[[127 112 128 108]
 [105 136 106 135]
 [140 131 152 125]] Answer: 106

[[113 150 141 126 122]
 [120 113 125 122 122]] Answer: 122

[[130 114 140 142  99 134 104]
 [139 112 133 107 127 140 138]] Answer: 140

[[131 123 116 128 118 130]
 [ 99 153 132 126 147 124]] Answer: 147

[[111 101 102  99]
 [149 128 124 137]] Answer: 124

[[112 128 144 135]
 [128 140 128 106]
 [136 118 147 139]] Answer: 128

[[136 120 152 130 144 111 149]
 [142 153 153 109 131 138 120]
 [140 139 123 147 101 118 132]] Answer: 138

[[101 123 133 124 124]
 [110 127 126 116 140]] Answer: 116

[[111 129 140 122]
 [152 118 123 133]
 [143 123 128 117]] Answer: 123

[[139 141 100 142]
 [144 121 114 140]] Answer: 114
---
[120 134 121 117 104 131 126]	131
[120 107 118 127 132 115]	132
[133 139 112 153]	112
[153 136 152 158 155]	158
[133 101 131 137 124 140]	124
[112 128 156 126 125]	126
[107 102 134 122]	134
[101 125 142 128 120 135]	120
[123 133 106 134 117 137 112]	137
---
Q:
array([[117, 122, 106, 134, 124, 116],
       [131, 123, 112, 115, 129, 116]])
A: 106

Q:
array([[112, 122, 113, 138, 126, 133, 124],
       [111, 126, 124, 134, 124, 135, 125],
       [103, 117, 124, 139, 142, 138, 124]])
A: 124

Q:
array([[106, 135, 134, 121,  98, 122],
       [106, 144, 125, 126, 119, 149]])
A: 134

Q:
array([[149, 104, 102, 132],
       [120, 132, 110, 122]])
A: 102

Q:
array([[145, 117, 136, 145, 129, 123, 147],
       [127, 135, 106, 127, 140, 130, 113],
       [112, 140, 118, 112, 129, 132, 110]])
A: 106

Q:
array([[131, 108, 109, 101, 142, 106, 106],
       [103, 146, 100, 117, 102, 132, 129],
       [122, 125, 106, 149, 114, 113, 105]])
A: 100

Q:
array([[101, 142, 126, 121, 122, 118, 128],
       [125, 131, 126, 115, 144, 142, 141]])
A: 126

Q:
array([[137, 118, 125, 133],
       [127, 125, 129, 105],
       [119, 130, 135, 134]])
A: 129

Q:
array([[141, 127, 120, 151],
       [148, 135, 127, 137]])
A: 120
---
[[113 132 117 151 141 130 143]
 [131 135 151 104 149 123 135]
 [146 132 114 115 138 124 130]] ans = 146

[[132 127 120 113 120]
 [123 129 113 157 148]
 [132 127 103 120 138]] ans = 132

[[115 140 129 129]
 [123 129 149 133]
 [144 121 133 100]] ans = 144

[[135 109 133 114 137 133]
 [128 147 106 138 120 134]
 [157 123 122 121 125 111]] ans = 157

[[121 122 115 150 144 137 104]
 [119 122 129 154 105 136 121]
 [128 126 119 111 152 113 124]] ans = 128

[[111 132 144 119 134 141]
 [136 129 128 101 143 119]
 [107 133 147 120 134 144]] ans = 107

[[145 103 128 120 118]
 [130 124 127 122 149]
 [136 151 127 139 129]] ans = 136

[[144 125 120 133 132 128 118]
 [136 152 132 117 125 121 132]
 [126 118 136 125 128 124 123]] ans = 126
---
[[129 118 125 131]
 [144 151 137 146]
 [123 141 138 132]] result: 151, 146

[[ 98 136 132 137]
 [133 120 122 128]
 [123 121 127 131]] result: 137, 136

[101 120 142 124 118 147] result: 147, 142

[[145 131 127 130 148 114 144]
 [129 124 130 131 132 124 128]
 [107 100 147 151 135 141 118]] result: 151, 148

=-=-=-=-=

• [The problem]
Count the lines above in which the string "Answer" occurs. Give that number and nothing else.

• [Response to this task]
10